The same turns and mirrors carry the whole set onto itself, and each row onto the other rows of its family. Which rows share a family with each named row? Give them in list order.
These 32 rows form 4 families of 8 rows each.
K436: [  3.4  18.4  12.0  11.2 -10.2   8.2   5.8  -5.7   5.3 -29.1 -47.5  -7.1
  -1.3   3.5  -4.7   8.0 -10.6 -23.7  21.0   0.8 -15.7  -1.0  16.3  -3.5
  -2.4   7.0   5.3  -0.5   6.3  10.7 -32.2 -21.0   2.7   3.1  15.7  -9.8
   3.0  17.1  12.5  12.8  12.0 -16.1 -33.9  -4.3  16.9   4.8 -46.1]
K135: [ -2.8  13.9   6.4  -3.3   6.6   4.6  37.2  17.6 -36.5 -19.4 -23.2   4.3
  -0.7   1.8  15.5  11.1 -10.6 -19.9  32.4   7.4 -32.8 -17.2   4.5  -6.4
  10.4  -0.3  -4.0  -0.1  15.8   4.2 -18.5 -11.2  -8.8  -3.1  28.2  -9.0
 -11.4   3.4  18.1  18.1  31.8 -26.6   2.6  23.0  21.2  -0.5 -16.2]
K53: [-19.7 -10.3   0.3   6.5   3.5  -2.9  17.9  14.4   0.9 -12.4 -52.8  -3.2
 -12.2   6.3  -6.2  11.6 -18.4 -21.5  18.0   0.7 -26.5  -1.6   4.7   5.0
  -3.0  13.6  11.1   6.2  17.6 -18.0  -7.8   1.6  -5.9  11.8  29.1   9.6
   0.5  -1.5  -0.5   8.1  38.5  -1.2  -1.7  10.6  34.0  32.0 -27.1]
K463: [  7.9  21.4  24.5   1.6   7.1  10.6  20.6  15.0 -16.4 -35.4 -24.0   7.6
  -2.8   8.4  16.2  13.9  -8.7 -18.7  16.6  -7.8 -12.6  -9.1   7.7  -9.3
   2.4   1.8  -7.8  -9.9   4.4   8.5 -29.4 -25.3   5.7 -11.9  20.3 -23.2
  -1.9   8.5  20.8  21.5  26.7 -33.3 -30.5  13.0   6.8  -2.1 -28.7]
K653: [ -8.0  -4.5  12.6  14.7  -3.8  11.8   5.0   9.2  14.5 -29.8 -52.3  -8.5
 -14.9   1.1   1.7  13.6 -26.6 -17.3   5.0  -5.6 -14.8   1.9  18.5   2.5
 -19.7  -1.0  10.9 -11.8   6.3  -4.4 -14.3  -6.7   6.8  -3.6  24.7   1.1
  14.2   0.6   3.1  19.0  37.4  -2.4 -32.5  -7.6  20.5  24.4 -36.0]
K580: [  8.0 -12.0 -20.1  -8.2 -12.8  -2.2 -21.1 -25.7  -4.5  36.2  22.2   7.2
  15.6 -11.3 -26.4 -12.9  28.1  36.2  -3.2   0.1   4.7  13.7   7.5 -17.6
  13.4  16.5  22.2 -34.3 -10.6  -1.3   8.0  13.0 -10.3 -15.4 -10.3  19.9
  -5.9 -13.1 -13.3 -14.2 -12.9  28.2  14.2 -18.2 -24.6   4.5  22.6]
K947: [  2.8 -22.6   6.4  -5.7  -8.6  -8.9 -34.2 -12.6  16.7  21.9  30.3   6.7
   9.5   7.8 -29.5  -3.0  24.9  25.8 -17.6 -23.4  17.5  20.4   7.2 -19.7
  14.5  30.3  16.9 -30.3 -14.9  -4.6  10.6  -6.9  12.4  -2.3 -24.0   8.4
 -14.6 -12.4  -7.1 -24.6 -10.7   2.4  -1.4 -12.9 -21.7  -1.5  20.0]
K701: [  4.0 -23.4  -5.6   4.5  -6.5   9.2  -8.3   1.9 -18.6  30.0  38.1   5.6
  -0.9 -19.1 -13.1 -16.2  23.1  41.5 -12.5   4.7  -6.1  -2.9   3.0 -24.3
   7.5  -8.6   6.4 -44.3 -11.1  11.5  13.8  10.6  -1.5 -23.8  -7.9  13.0
  -6.6 -25.5 -16.4  -1.4   1.2  23.3  24.3 -12.6 -11.2 -14.4  37.4]
K127: [-23.8 -16.0  -7.3   3.0  14.9  11.1  25.0 -21.7   3.3 -10.5 -35.5  -1.4
  -1.3  11.5  -4.8   4.4 -21.5 -21.9  15.7   7.1 -27.8   9.6   7.5  21.5
 -28.0   5.9   8.5   2.8  26.7 -19.9 -16.0   0.5  -2.3  17.8  18.7   1.1
 -14.9  -5.8   8.7   1.4  16.5  25.3 -13.6  13.4  27.9  11.8 -26.7]
K933: [  6.6  -0.2 -27.5   0.0 -30.8   5.7 -24.1 -15.3  -7.5  29.1  26.8   7.2
   6.6 -26.7 -35.0  -0.2  12.7  24.0 -12.7  -9.1  16.7  15.9   5.6  -9.5
  28.4  10.1  17.9 -20.0  10.0  -9.2  10.9  19.4  -1.9 -13.8 -19.5  14.3
   9.2   0.3 -21.4 -21.3  -5.7  26.1  16.9 -15.5 -27.8   5.7  22.1]
K46: [  1.5  -0.5 -36.0  -7.9  -4.1   6.2 -17.7 -12.0  -3.9  16.7  15.5   4.0
  18.2 -13.0 -27.6 -12.0  18.9  26.5  -9.5 -10.8  32.5  -1.3  -1.2 -20.8
  18.4  13.5   6.7  -9.1  -7.3  -6.4   7.9  29.3 -11.2  -8.0 -19.9  15.8
   7.2  18.3  -1.8 -10.5 -30.3   9.6  23.0  -3.7 -38.3  -4.7  29.5]
K542: [-10.7 -21.0 -12.1  -1.7  -8.3   2.6 -29.1   1.6   8.3  -1.0  26.0  -2.3
  10.2   1.4 -31.0   0.9  15.1  16.9 -24.9 -31.0  36.6   2.2  -0.7 -18.7
  14.9  15.1   5.9  -4.0  -7.5  -1.6  21.0  14.3  12.4   6.6 -38.0  10.1
  -0.8  16.0   4.6 -22.3 -24.4  -7.8  15.2  -5.7 -29.8 -10.7  26.8]
K210: [  5.8  13.3  15.6  -5.1  15.5  14.0  16.3  17.4  -4.1 -28.9 -33.6   9.1
 -10.6  -2.2  26.8  16.7 -23.5 -10.0  12.9  -7.8  -3.6  -0.4   7.0  -3.5
 -15.5   3.4   5.4 -24.5  -2.3  -7.7 -16.7  -6.5   0.7 -21.6  37.2 -14.1
  16.7  -5.1   9.9  31.0  44.4 -22.8 -34.1   5.1   5.3  18.7 -18.1]
K613: [  4.0  -4.3  -1.9  -1.2 -23.5  -0.5 -37.5  -4.8  10.0  10.3  40.8   7.0
   2.7 -17.7 -30.4   8.1   8.3  17.6 -20.6 -29.7  29.0  23.7   2.1 -13.5
  21.9  21.3  16.6 -22.0  -2.0  -5.7  15.9   1.7  16.6  -4.1 -31.9  -0.7
   6.7  -1.2 -16.2 -29.7  -3.3  -1.5  -1.2 -16.4 -24.1  -2.8  24.5]
K313: [  1.4  -8.5 -16.7   8.9 -17.2  10.7  -7.2  11.6 -19.2  26.5  40.8   9.1
  -7.7 -37.2 -21.3  -7.7  13.1  33.1 -16.0  -2.5   6.8   0.8  -6.2 -16.0
  29.8  -8.6  -0.2 -28.2   6.9   2.1  13.5  17.1   0.3 -21.7 -13.6   5.0
  10.0 -11.1 -27.3 -10.9   4.3  23.4  31.2  -4.6 -14.7  -9.3  41.9]
K679: [ -5.5  35.3  20.4   3.9  13.6  30.0  16.2   4.7 -16.1 -35.4 -31.9   4.2
  -8.0   3.8  33.8  26.3  -9.7 -16.8  12.9  -0.7 -12.0  -9.1   1.3  -3.7
   8.0   6.0 -15.2 -14.7  -4.3  -0.5 -20.2  -4.2   3.7  -8.1  29.1 -33.6
   6.3  -0.6   6.5   0.1  17.0 -31.8 -34.7  20.7  -0.1  -9.3 -17.2]
K238: [ -0.2 -10.1 -27.7   5.0  -4.0  19.9 -10.6   9.7 -10.2   9.3  24.4  -2.6
   5.9 -34.2 -10.5 -17.5   9.9  36.7 -11.1   0.6  22.4 -14.0  -1.3 -23.4
   9.7 -14.1  -3.9 -25.8 -11.3  12.7  12.5  25.1  -8.6 -17.5 -12.0  11.3
  15.2   8.0  -7.2   2.5 -22.3  10.4  27.0  -6.4 -27.7 -24.0  44.9]
K674: [-26.0  13.0  -4.0  14.0 -11.9  15.3  15.8 -11.4 -15.6 -19.5 -54.6 -14.2
  -6.0   1.0   5.0  26.7 -11.2 -23.1  23.5  14.6 -34.9 -12.0   8.1   8.7
  13.6   3.2   0.9   9.2  15.5  -1.8 -10.4   8.6  -5.9  24.0  25.4  -3.8
  -2.5   2.6   2.0 -16.6  13.4   0.1  -6.9   9.8  22.1   7.6 -27.2]
K129: [ -6.0   8.8   1.9 -13.8  23.5  -0.5  30.9  20.9 -18.1 -13.5 -33.7  11.8
  -6.8   2.5  18.2  12.8 -17.6 -10.8  26.9  -0.3 -16.5  -3.6  -7.1  -1.4
  -0.1  19.6   5.4  -4.6   8.1 -21.2 -10.3   1.8 -12.2  -7.8  41.7  -2.6
   3.1  -4.5   4.5  21.3  46.1 -21.9  -3.7  24.0  19.2  28.4  -6.8]
K402: [ -6.6  11.5  -5.4   5.3 -10.6   0.8  22.9  -1.0 -15.1 -15.5 -46.7  -9.0
   2.2  -3.8  -5.4   6.3 -11.2 -24.3  36.4  16.8 -35.3  -8.8  12.8   0.3
   6.3   5.0   8.7   8.9  20.2   5.3 -21.2  -8.3 -12.4  10.9  23.6   3.2
  -8.7  10.9   9.9   9.9  17.3  -6.4  -3.2   5.4  31.9   8.7 -34.3]
K972: [-12.7 -30.0  -3.7  12.2  -8.6  13.4 -21.5  21.4   2.2  -8.1  36.3  -7.7
  -3.4 -18.5 -13.0  -5.7   3.2  24.4 -25.3 -18.3  26.1 -12.6   1.5 -22.2
   5.8 -14.4  -4.7 -19.9 -13.0  17.4  22.8  10.7  15.5   0.7 -31.4   4.7
   5.0   7.0   1.2 -10.0 -15.7  -6.2  19.5  -9.4 -18.4 -31.8  42.3]
K137: [ -0.7 -11.6  10.3   9.0 -11.3   6.1 -20.8  22.8  -2.2   8.1  54.5  10.9
 -12.2 -27.8 -16.3   1.3   8.5  26.4 -24.0 -21.0  20.8   7.8  -8.5 -20.0
  21.3   1.4   1.1 -29.3  -4.2   6.5  15.7  -0.6  19.7 -13.3 -25.7 -10.7
   6.7  -9.7 -23.0 -17.3   5.7  -4.7  12.9  -5.5 -12.4 -19.2  43.8]
K687: [  4.9 -35.5   3.9   6.8   9.8  12.5  -6.4   8.3   9.0   1.3  39.8  -9.9
  -4.0  -1.4  -2.3  12.8   5.8  21.6 -29.6 -22.6   7.3   9.6   0.9  -0.4
  -0.6 -12.3 -19.3  -4.6 -22.1  11.2  19.2  12.0  31.8   6.3 -19.4  -9.9
   5.5   3.7 -10.4 -20.2  -8.2   3.8  -2.6 -15.6 -26.5 -32.5  49.2]
K643: [ -6.1   8.5  20.1  -7.4  40.8  19.5  30.9  -6.8  -9.6 -28.3 -11.0  12.8
  -5.9   0.0  32.0   9.5 -16.0  -5.3  11.8  -3.4  -7.5   6.0  -9.8  11.0
 -39.3  -0.6  -3.7 -21.0   2.5  -3.8 -23.8  -9.0   4.8  -9.5  29.6 -26.7
  -2.6  -9.5  16.4  24.7  26.3  -6.2 -35.6  15.2  11.2  -3.1  -7.5]
K425: [ 15.4 -22.2 -24.0   0.6  10.3  25.3   9.8   6.8  -9.6  20.3  33.8  -5.5
   3.3 -17.8   4.6  -1.1   4.1  31.0 -12.6   4.8  -3.9   3.9   1.4  -4.0
  -0.5 -16.7 -19.4 -11.7 -18.4   7.4  17.5  29.4   9.2 -10.7  -4.9  -2.3
  11.8  -2.5 -21.6  -8.8 -12.2  19.0  15.7  -9.8 -27.2 -34.3  56.2]
K723: [-11.3  -3.4  15.7   6.8  16.1  21.0  11.2 -19.1  12.3 -31.3 -28.7  -2.1
  -5.1   7.4   7.7   8.2 -24.2 -18.2   3.4  -4.3 -11.5  13.3  11.7  16.6
 -50.4  -0.7   7.9 -14.3   9.4  -4.8 -18.4  -9.0  12.6   3.0  12.7 -15.0
   0.2  -6.8  11.8   9.9  14.9   9.4 -46.8  -3.3  17.6   0.8 -33.5]
K392: [-18.1  -2.7  -1.3 -12.6  39.8   7.5  44.3  -8.4 -18.8  -7.0 -17.6  13.8
  -1.2   5.2  16.8   5.6 -14.4  -9.7  24.1   8.1 -24.2   1.0 -13.1  18.3
 -17.8   8.3  -3.0  -5.0  19.5 -19.1 -22.3   1.5  -8.8   4.0  36.2 -10.8
 -14.2  -8.7  11.6  14.8  26.3   9.8  -2.8  32.0  22.4   7.6  -0.4]
K586: [ -3.8 -34.1  19.0   8.1  -3.2   2.6 -20.6  14.1   1.3  13.7  46.6   7.8
  -6.7  -1.7 -15.8  -7.6  20.5  29.8 -26.2 -18.0   5.0   3.9   2.6 -25.1
   7.8   4.9   2.7 -40.3 -17.1  10.9  16.7  -9.3  19.6 -11.5 -25.1   0.8
 -13.0 -22.3 -11.4 -14.8   1.6  -0.5   8.0 -10.9  -8.4 -20.8  34.1]
K700: [-11.5  24.0  10.9  18.6 -11.0  28.2  -1.6 -13.0   5.5 -35.0 -53.2 -11.7
  -8.2  -0.8  14.4  24.1 -16.8 -22.4  13.8   4.8 -16.2  -4.2  16.7   5.1
   3.5   1.2  -0.6  -8.2   1.0   5.5 -20.1  -5.0   5.9  10.2  21.7 -20.0
  10.6   4.8   4.8  -8.9   7.3  -9.7 -41.9  -2.6   6.4  -2.7 -35.8]
K390: [-20.6  25.9   3.7   1.4  12.1  18.6  32.1   4.3 -38.5 -18.7 -34.1   0.5
  -7.6   4.3  25.7  26.2  -5.0 -19.0  22.6   9.5 -29.8 -17.6  -9.2   0.8
  18.7   6.1 -12.1   5.0  11.2  -6.3 -10.8   8.4  -9.1   5.9  33.5 -16.4
  -6.3  -4.2   4.0  -6.1  22.8 -21.7  -0.5  31.9  15.2   2.5  -8.8]
K773: [  8.4 -19.0 -12.0  -4.2   5.3   0.6 -16.2 -19.4  16.7  14.7  21.8 -11.0
  10.2  10.5 -23.6  13.5  18.2  14.6 -23.5 -24.8  13.7  24.5  -2.9   2.6
  -0.3  15.6  -6.7  14.4 -18.6  -4.4  18.3  23.0  23.3  13.9 -25.6  -0.7
   1.0  12.6 -13.5 -30.7 -23.3  10.2  -5.6 -16.7 -32.5 -10.5  30.2]
K236: [ 17.8  -6.2 -40.1  -9.8   7.8  11.3  -0.2 -20.3  -3.2  32.5  14.6  -6.5
  15.4  -7.0 -18.2  -0.2  15.7  22.3  -5.7   1.3   0.8  17.9  -0.2  -1.6
   0.4   9.4  -3.9   6.3 -13.4  -8.3  14.5  41.5  -2.4  -4.8  -7.0   7.8
  10.0   6.4 -23.5 -20.1 -28.2  24.4  13.7 -12.9 -31.7 -12.6  38.8]

Which other rows belong to the same family as K313? K436, K135, K463, K933, K613, K402, K137
Which other rows belong to the same family as K701? K580, K947, K679, K674, K586, K700, K390
Which other rows belong to the same family as K392? K127, K687, K643, K425, K723, K773, K236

□ □ □

The problem - Starting at the line above that contains "-3.9 -25.8 -11.3", write out each line exactly until the line that contains "6.3 -11.2 -24.3" has been written, and stop there.

Final answer -
   9.7 -14.1  -3.9 -25.8 -11.3  12.7  12.5  25.1  -8.6 -17.5 -12.0  11.3
  15.2   8.0  -7.2   2.5 -22.3  10.4  27.0  -6.4 -27.7 -24.0  44.9]
K674: [-26.0  13.0  -4.0  14.0 -11.9  15.3  15.8 -11.4 -15.6 -19.5 -54.6 -14.2
  -6.0   1.0   5.0  26.7 -11.2 -23.1  23.5  14.6 -34.9 -12.0   8.1   8.7
  13.6   3.2   0.9   9.2  15.5  -1.8 -10.4   8.6  -5.9  24.0  25.4  -3.8
  -2.5   2.6   2.0 -16.6  13.4   0.1  -6.9   9.8  22.1   7.6 -27.2]
K129: [ -6.0   8.8   1.9 -13.8  23.5  -0.5  30.9  20.9 -18.1 -13.5 -33.7  11.8
  -6.8   2.5  18.2  12.8 -17.6 -10.8  26.9  -0.3 -16.5  -3.6  -7.1  -1.4
  -0.1  19.6   5.4  -4.6   8.1 -21.2 -10.3   1.8 -12.2  -7.8  41.7  -2.6
   3.1  -4.5   4.5  21.3  46.1 -21.9  -3.7  24.0  19.2  28.4  -6.8]
K402: [ -6.6  11.5  -5.4   5.3 -10.6   0.8  22.9  -1.0 -15.1 -15.5 -46.7  -9.0
   2.2  -3.8  -5.4   6.3 -11.2 -24.3  36.4  16.8 -35.3  -8.8  12.8   0.3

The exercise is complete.